▶ _How to complete this task_
Output exactly the lines that run from the top of the entries to the line holding "5 4 4 5 7 4", including both of those lines.

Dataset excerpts
──────────

In the data rows, zero lies at 4.5, halfway between 4 and 5.
What is the hidden score of each row? Scores go from 0 to 40, and 20 is about the middle. The score is a weighted sum of the row's numbers plus the product of two more (or one squared), each taken from its middle value.
"5 4 3 5 3 4 6 5 4 5 4 7 2 3 6 4 3 7 5 5 4 4" 32
"5 7 4 4 5 3 3 4 8 5 5 2 7 6 3 6 7 2 3 4 6 7" 14
"5 3 4 6 4 6 5 3 4 4 3 5 3 5 5 3 3 5 5 4 5 4" 19
"5 7 6 5 7 7 4 5 4 3 3 2 6 4 2 4 4 2 3 3 4 4" 26
"5 5 4 4 4 6 5 5 4 2 5 4 5 6 4 4 3 4 7 6 4 3" 16
"4 5 5 4 6 5 1 3 6 5 5 4 9 6 4 5 8 5 4 4 6 6" 35
"5 4 2 4 4 6 8 6 2 4 4 7 3 5 5 4 3 7 7 6 2 0" 21
"0 2 4 4 5 4 5 6 3 3 5 4 6 5 7 8 5 4 7 7 3 3" 7
"3 2 5 5 4 5 5 5 4 4 4 6 4 5 6 5 4 5 5 6 5 4" 15
"5 5 4 4 5 6 7 7 1 3 3 5 4 4 4 4 2 5 5 5 2 2" 23
"6 5 4 4 4 5 5 5 4 5 2 5 4 4 4 4 4 5 3 3 5 5" 20
"6 4 5 6 5 6 4 3 6 4 3 4 3 5 5 3 5 4 4 2 6 5" 13
"6 6 4 4 5 6 5 5 4 4 4 4 6 5 4 4 5 4 4 3 5 4" 22
"4 5 4 3 4 3 5 5 4 6 4 5 4 3 5 5 4 5 4 5 4 6" 29
"5 5 3 4 4 5 4 5 5 5 4 5 5 5 5 5 5 6 5 4 5 5" 24
"1 2 6 5 5 4 3 3 5 4 7 5 6 6 6 5 6 4 6 6 5 5" 12
"7 5 4 4 5 7 4 4 5 4 2 4 5 5 4 2 5 5 3 2 5 5" 6
"4 4 0 0 2 2 4 5 5 7 9 6 7 6 5 6 6 7 7 7 4 5" 24
"4 5 4 3 4 4 7 7 1 5 5 6 3 2 5 5 4 6 5 8 1 3" 21
"5 4 3 4 3 3 3 3 7 5 6 4 5 6 5 5 6 5 5 4 7 7" 16
"4 4 5 5 5 5 2 3 6 5 6 5 7 6 4 4 4 4 5 4 7 6" 27
"2 1 5 5 4 4 2 2 6 5 6 6 6 6 6 5 5 4 6 5 7 6" 17
"6 6 3 3 4 4 7 7 2 5 4 5 4 3 4 4 4 6 5 6 0 1" 20
"5 9 8 4 9 5 3 5 4 5 3 2 6 1 2 4 8 3 0 2 4 6" 34
"4 5 8 6 7 6 3 4 4 5 5 4 5 3 3 3 5 3 3 4 4 5" 17
"5 2 1 5 1 4 6 5 4 5 5 9 1 5 7 4 3 9 8 6 4 3" 17
"4 5 4 3 4 4 5 5 4 6 4 5 4 4 5 5 4 6 4 4 5 6" 25
"4 3 1 3 1 1 4 4 7 4 7 4 5 9 6 8 5 4 7 6 7 5" 5
"5 4 1 3 2 3 6 5 5 5 7 5 5 6 5 4 5 6 6 5 4 4" 9
"6 8 8 6 9 5 1 2 7 4 5 1 6 5 0 2 5 0 2 2 6 6" 33
"5 6 8 5 7 4 2 3 5 7 4 4 5 3 1 2 5 2 0 3 6 8" 20
"5 5 4 4 5 6 4 4 4 4 4 4 6 6 4 3 4 5 5 4 5 5" 22
"4 4 4 5 4 4 4 4 5 2 5 3 5 8 5 6 5 3 7 6 5 4" 9
"4 2 5 5 4 4 5 4 5 5 3 6 2 4 6 5 5 6 4 4 5 5" 11
"6 6 4 3 4 6 5 5 3 5 4 5 5 4 3 3 3 6 4 4 4 4" 27
"7 5 3 5 4 5 4 3 7 3 5 4 5 9 3 4 3 4 6 4 7 5" 20
"4 4 2 2 2 3 4 5 5 6 8 7 6 6 5 5 5 6 6 6 5 5" 20
"3 5 7 6 7 4 3 4 5 2 6 2 5 4 4 7 7 1 5 5 4 4" 29
"5 6 5 4 6 4 5 6 3 5 3 4 4 2 4 5 6 5 2 4 3 5" 24
"6 7 8 6 7 5 2 2 7 4 5 1 5 4 1 3 5 1 3 1 6 6" 22
"1 4 3 2 3 1 4 5 4 6 7 7 6 4 7 9 6 6 6 8 4 6" 28
"5 4 0 1 0 2 5 4 5 6 9 6 5 5 5 5 5 7 8 6 4 5" 21
"5 2 6 9 5 7 6 4 4 0 2 4 1 4 6 4 3 4 5 2 4 1" 18
"5 4 5 4 4 4 5 5 5 5 3 4 3 4 6 5 5 5 4 3 5 5" 13
"3 4 4 3 3 3 7 6 2 5 4 5 4 3 5 6 4 5 5 6 3 4" 9
"4 4 5 5 5 5 2 3 6 5 5 4 6 7 4 3 5 3 4 4 7 6" 13
"5 7 5 4 5 3 5 5 4 4 5 3 4 3 4 5 6 4 3 4 4 5" 26
"5 5 4 4 3 4 7 7 2 5 5 6 2 1 4 4 1 5 5 5 1 2" 27
"5 6 5 3 5 5 6 7 2 6 3 5 4 0 3 4 3 5 3 5 2 4" 34
"5 7 6 3 6 4 4 4 5 6 4 4 6 3 3 4 7 4 1 4 5 7" 23
"3 3 2 1 1 0 5 4 5 7 8 6 6 5 6 6 5 7 6 6 5 6" 10
"3 4 4 4 3 4 9 9 2 4 3 5 3 3 6 5 2 4 5 6 3 2" 15
"5 8 5 3 7 5 5 7 2 5 3 4 5 1 2 4 5 5 1 4 2 5" 34
"6 8 5 3 5 5 5 6 3 4 4 2 5 4 2 4 5 4 4 4 2 4" 16
"5 3 4 5 4 6 4 3 5 5 4 5 5 6 5 3 4 5 5 4 6 5" 15
"3 4 3 1 2 0 3 4 5 9 9 9 6 5 5 6 6 9 5 8 5 8" 19
"8 7 4 6 6 8 2 3 6 4 4 3 7 8 1 2 4 3 5 4 6 4" 20
"5 5 4 4 4 4 5 5 4 7 3 6 3 3 4 4 4 6 3 5 4 5" 19
"6 3 2 6 1 4 7 5 5 5 3 9 0 4 7 4 1 7 6 5 5 3" 27
"4 4 3 2 3 2 3 4 5 9 6 6 6 5 4 5 6 6 4 5 7 9" 17
"8 4 3 5 3 6 8 6 3 4 3 7 0 3 4 2 0 6 5 4 3 2" 12
"4 4 4 4 4 4 6 6 3 3 4 4 4 4 6 6 5 5 5 5 4 3" 26
"5 5 3 4 4 4 5 5 4 4 4 4 4 4 5 5 5 5 4 4 5 4" 29
"5 4 7 6 6 6 4 3 5 5 3 4 3 4 4 2 4 4 3 3 5 5" 14
"5 6 7 5 6 5 4 5 4 7 3 4 4 0 3 4 6 4 0 3 4 6" 35
"5 3 8 9 6 6 3 2 6 3 4 5 3 5 4 2 4 3 4 1 6 5" 8
"5 7 8 5 7 4 4 4 4 7 3 4 4 1 2 3 4 3 0 3 4 7" 35
"4 4 4 4 4 4 4 5 4 5 5 5 5 4 5 5 5 5 5 5 5 5" 27
"6 6 4 4 4 4 5 5 4 7 3 5 3 3 3 3 3 6 1 4 5 6" 25
"6 5 5 6 6 6 1 1 7 3 5 3 6 7 2 3 4 2 5 3 6 5" 18
"6 6 3 3 4 3 5 5 5 4 5 3 5 5 3 5 4 3 5 4 5 5" 21
"6 6 4 3 4 5 6 5 4 7 4 6 4 3 3 3 4 6 3 5 4 5" 20
"8 7 4 5 6 6 4 4 7 3 2 0 5 5 3 4 5 2 3 1 5 5" 18
"3 4 7 6 6 5 6 6 2 3 2 5 2 0 5 5 4 5 4 5 1 3" 23
"4 5 4 4 4 4 6 7 2 5 4 5 4 2 5 5 3 5 4 6 2 3" 27
"3 5 5 3 4 3 7 8 1 5 5 5 3 0 5 6 4 5 4 8 0 3" 23
"5 3 4 5 4 6 7 7 2 4 2 6 3 4 5 4 0 6 5 5 3 2" 21
"5 6 5 3 6 6 3 4 5 5 5 3 8 5 2 4 5 3 4 5 5 6" 22
"5 6 5 5 5 4 4 4 6 3 4 1 5 5 4 5 6 2 4 4 5 5" 15
"1 3 6 4 6 5 5 7 1 2 4 4 5 3 7 8 5 4 6 7 0 2" 25
"5 4 4 4 4 5 4 4 5 5 5 5 6 6 4 3 4 5 5 5 6 5" 16
"4 0 6 9 5 8 4 3 6 0 4 5 3 6 6 4 2 3 6 3 6 2" 15
"5 4 1 1 1 2 4 4 5 9 8 9 5 5 5 5 5 9 6 7 5 6" 27
"2 3 5 5 5 5 6 7 2 2 3 4 4 4 7 7 5 4 5 6 2 2" 19
"6 5 7 9 6 6 3 0 8 3 5 3 4 5 3 0 3 2 4 0 7 5" 38
"4 5 4 3 4 4 4 6 4 3 6 4 6 5 3 6 3 3 6 6 4 4" 25
"5 5 5 6 4 4 6 7 2 4 5 6 0 0 4 5 0 4 4 5 3 3" 34
"4 3 4 7 5 5 4 3 6 2 5 4 5 8 5 5 4 3 8 5 6 3" 18
"9 5 4 8 6 8 4 2 7 2 3 3 4 7 3 2 3 3 5 1 6 4" 16
"5 3 4 5 3 4 4 4 6 5 3 5 3 5 6 4 5 6 4 4 6 5" 11
"5 4 3 3 2 4 6 6 3 4 7 5 4 5 5 5 4 6 7 6 3 3" 18
"6 4 4 6 5 5 4 3 6 2 4 3 4 7 5 5 4 3 6 4 5 4" 22
"4 5 4 3 5 5 7 9 1 4 4 4 5 3 5 5 4 5 5 6 1 2" 17
"5 4 5 6 5 7 4 3 6 3 4 4 5 6 4 3 2 4 5 3 6 4" 22
"7 4 1 4 3 7 8 6 3 4 4 6 2 5 5 3 1 7 7 5 3 0" 24
"4 2 6 6 5 6 5 4 5 4 3 5 3 4 6 4 4 5 5 4 5 4" 15
"3 5 6 4 6 5 5 7 2 4 2 3 4 0 5 6 6 4 3 5 1 4" 29
"3 3 4 3 3 3 2 3 6 7 7 6 7 6 5 5 5 5 5 6 7 9" 17
"4 5 1 1 1 0 4 5 6 7 8 6 7 6 5 7 6 5 6 6 6 6" 23
"5 5 3 4 1 2 5 5 5 6 9 6 5 5 5 5 4 5 6 5 5 5" 9
"8 6 3 3 4 5 6 5 3 6 4 5 4 4 3 2 4 7 5 4 3 3" 19
"4 5 6 5 6 6 4 5 4 3 4 2 5 4 3 4 5 2 5 5 4 4" 18
"5 4 4 5 3 4 7 7 2 5 4 7 0 2 5 5 0 5 5 6 3 3" 28
"4 4 3 5 3 5 6 6 4 2 3 5 4 5 7 6 4 5 6 5 4 2" 23
"4 5 4 3 5 5 6 6 3 3 4 4 5 4 5 5 4 5 5 4 3 3" 23
"5 5 5 4 5 5 5 5 4 5 3 5 4 3 5 5 6 5 3 4 4 5" 19
"6 7 8 7 7 6 1 1 7 4 5 2 5 5 0 1 4 0 3 1 7 6" 19
"5 2 2 7 2 7 9 7 3 0 3 6 1 6 7 4 0 5 9 5 3 0" 16
"4 3 4 5 5 6 5 4 5 2 2 3 4 6 6 5 5 4 5 3 5 4" 9
"8 9 5 4 7 7 1 2 6 4 5 0 8 5 0 3 5 3 4 3 5 6" 32
"5 5 5 5 5 5 0 0 9 5 7 3 8 7 2 3 4 1 5 3 8 7" 16
"6 8 5 4 7 5 4 4 6 3 3 0 6 5 3 5 7 2 3 3 5 5" 26
"5 5 5 4 4 3 6 6 3 6 3 6 3 2 4 5 3 5 2 5 4 5" 25
"6 5 2 3 3 4 5 5 5 5 5 4 4 5 5 4 5 6 5 4 4 4" 13
"6 3 2 5 2 5 9 6 3 3 3 8 0 4 6 4 0 7 8 5 3 0" 20
"5 6 6 4 5 4 4 4 5 8 4 5 4 1 4 4 5 5 0 4 5 7" 24
"5 6 5 5 5 4 1 2 7 6 6 4 7 5 3 3 7 3 3 3 8 9" 25
"6 4 4 5 4 5 4 4 5 4 3 4 3 5 5 4 5 6 4 3 5 5" 10
"4 6 5 4 5 4 6 7 2 5 4 5 4 2 4 5 4 5 3 5 3 4" 30
"6 7 6 6 6 5 4 4 6 3 4 0 4 5 2 4 4 0 4 3 5 4" 17
"3 4 5 4 5 4 6 7 3 3 3 3 3 3 6 7 5 4 4 5 3 4" 19
"5 4 3 3 2 2 5 5 5 7 5 5 4 5 5 5 5 6 4 5 5 6" 9
"2 4 4 3 4 3 8 9 0 5 4 6 3 2 6 8 4 5 6 9 0 2" 22
"4 4 2 3 3 2 2 3 7 5 9 5 8 9 5 7 6 4 7 7 7 6" 20
"8 6 2 4 4 6 5 5 4 4 5 4 5 5 3 3 4 6 6 3 4 3" 25
"4 4 7 8 7 6 3 3 6 2 5 3 5 5 4 4 5 1 5 4 5 4" 21
"6 4 7 9 6 6 3 1 8 3 4 4 3 5 4 1 4 2 4 0 7 5" 23
"5 6 4 3 5 4 5 5 4 7 4 5 5 4 3 4 6 6 3 5 4 6" 16
"7 7 5 5 6 5 3 4 5 4 4 3 5 5 2 3 5 4 3 3 5 5" 18
"3 4 5 3 4 4 8 8 0 3 4 4 3 3 6 6 4 5 5 7 0 2" 8
"5 4 8 9 7 6 2 1 7 4 5 4 5 5 3 1 4 2 3 2 7 5" 21
"5 2 4 6 4 5 7 5 4 4 1 6 0 3 7 5 2 6 5 4 4 3" 28
"5 7 6 4 5 5 5 5 3 4 4 3 5 4 3 3 5 3 3 4 4 5" 14
"2 2 5 5 5 4 2 1 8 5 6 5 6 6 6 5 9 4 5 4 7 6" 5
"7 5 3 4 3 5 7 6 2 4 5 6 2 3 4 3 0 6 6 4 1 1" 16
"4 5 6 5 5 4 3 3 6 5 5 4 5 5 4 4 6 3 3 3 6 6" 15
"5 6 5 4 4 4 8 8 1 4 4 5 2 1 4 4 1 5 4 5 1 2" 24
"6 9 6 5 7 6 3 4 6 4 4 0 5 4 1 4 5 0 2 3 5 5" 26
"4 5 6 4 5 5 4 5 4 6 4 4 5 2 3 4 4 4 2 4 4 6" 23
"3 3 3 3 3 3 5 5 5 6 4 6 5 5 7 6 6 6 5 6 5 5" 12
"5 5 5 4 4 4 4 4 5 7 3 6 3 3 4 4 4 6 1 4 5 6" 19
"3 2 3 4 2 0 4 4 5 7 5 6 4 5 7 7 6 7 5 6 6 6" 16
"7 6 5 6 6 5 3 2 8 3 4 2 4 5 4 3 6 3 4 2 6 5" 25
"4 5 4 2 5 3 1 3 6 9 6 5 9 5 3 5 7 5 3 5 7 9" 27
"4 3 4 5 5 7 6 6 2 1 4 5 5 6 6 5 4 6 8 6 3 1" 22
"5 7 7 5 8 6 3 4 5 4 4 3 7 4 2 3 5 2 2 3 5 5" 30
"4 4 5 5 4 4 4 4 6 4 4 4 4 5 6 5 6 4 4 3 6 5" 15
"3 5 5 5 6 5 4 5 5 2 5 2 5 5 6 8 7 3 6 5 3 3" 26
"7 4 2 5 3 6 7 5 4 2 3 4 3 6 5 4 3 6 6 4 4 1" 19
"7 4 4 7 4 5 4 3 7 1 4 3 3 7 5 4 4 3 6 3 6 3" 8
"5 6 4 4 3 3 7 7 2 5 7 5 3 2 4 5 3 5 5 6 1 3" 13
"6 5 3 5 4 6 6 5 4 1 4 3 3 5 5 5 4 5 7 4 3 1" 25
"6 6 7 8 8 8 0 0 7 4 5 3 6 6 0 0 4 0 3 2 7 5" 25
"3 4 4 4 4 4 3 4 5 5 7 5 7 6 5 6 6 5 6 5 6 5" 37
"5 4 2 3 3 6 9 7 2 4 4 5 3 5 5 4 2 6 7 5 2 0" 15
"5 4 4 4 4 5 4 5 4 4 5 5 5 5 5 5 4 5 5 5 5 5" 13
"5 4 5 5 5 5 4 4 5 4 4 4 4 4 5 4 5 5 4 4 5 5" 17
"5 5 4 4 4 5 7 7 2 4 6 6 3 2 4 4 2 5 6 5 1 2" 21
"6 7 3 3 4 4 5 6 4 4 5 4 5 4 3 5 5 4 5 5 3 4" 22
"7 9 4 3 6 6 4 5 5 5 5 2 8 5 0 2 5 3 3 4 4 5" 19
"5 2 2 5 2 4 5 4 5 5 4 7 3 6 7 5 5 8 6 5 6 5" 14
"5 4 5 5 5 6 4 4 5 4 5 4 5 6 3 3 2 3 5 4 6 5" 19
"3 5 4 2 4 3 8 9 0 3 5 4 4 3 5 8 4 4 7 8 0 1" 29
"0 2 5 4 4 1 4 4 5 4 7 4 5 5 8 9 7 4 6 7 5 5" 18
"3 3 4 4 4 3 6 6 3 5 4 6 4 4 6 6 4 5 5 6 4 5" 26
"5 8 5 3 6 5 5 7 2 7 3 5 4 0 1 3 4 5 0 5 2 5" 29
"5 2 3 6 4 7 8 6 4 1 0 4 2 5 9 5 4 5 5 4 5 2" 20
"3 3 6 5 5 5 6 6 2 4 2 6 1 2 6 5 2 5 4 5 3 3" 25
"5 4 7 6 5 5 5 4 5 5 2 4 2 3 4 3 4 4 2 3 5 5" 10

──────────

▶ _Output for this exercise_
In the data rows, zero lies at 4.5, halfway between 4 and 5.
What is the hidden score of each row? Scores go from 0 to 40, and 20 is about the middle. The score is a weighted sum of the row's numbers plus the product of two more (or one squared), each taken from its middle value.
"5 4 3 5 3 4 6 5 4 5 4 7 2 3 6 4 3 7 5 5 4 4" 32
"5 7 4 4 5 3 3 4 8 5 5 2 7 6 3 6 7 2 3 4 6 7" 14
"5 3 4 6 4 6 5 3 4 4 3 5 3 5 5 3 3 5 5 4 5 4" 19
"5 7 6 5 7 7 4 5 4 3 3 2 6 4 2 4 4 2 3 3 4 4" 26
"5 5 4 4 4 6 5 5 4 2 5 4 5 6 4 4 3 4 7 6 4 3" 16
"4 5 5 4 6 5 1 3 6 5 5 4 9 6 4 5 8 5 4 4 6 6" 35
"5 4 2 4 4 6 8 6 2 4 4 7 3 5 5 4 3 7 7 6 2 0" 21
"0 2 4 4 5 4 5 6 3 3 5 4 6 5 7 8 5 4 7 7 3 3" 7
"3 2 5 5 4 5 5 5 4 4 4 6 4 5 6 5 4 5 5 6 5 4" 15
"5 5 4 4 5 6 7 7 1 3 3 5 4 4 4 4 2 5 5 5 2 2" 23
"6 5 4 4 4 5 5 5 4 5 2 5 4 4 4 4 4 5 3 3 5 5" 20
"6 4 5 6 5 6 4 3 6 4 3 4 3 5 5 3 5 4 4 2 6 5" 13
"6 6 4 4 5 6 5 5 4 4 4 4 6 5 4 4 5 4 4 3 5 4" 22
"4 5 4 3 4 3 5 5 4 6 4 5 4 3 5 5 4 5 4 5 4 6" 29
"5 5 3 4 4 5 4 5 5 5 4 5 5 5 5 5 5 6 5 4 5 5" 24
"1 2 6 5 5 4 3 3 5 4 7 5 6 6 6 5 6 4 6 6 5 5" 12
"7 5 4 4 5 7 4 4 5 4 2 4 5 5 4 2 5 5 3 2 5 5" 6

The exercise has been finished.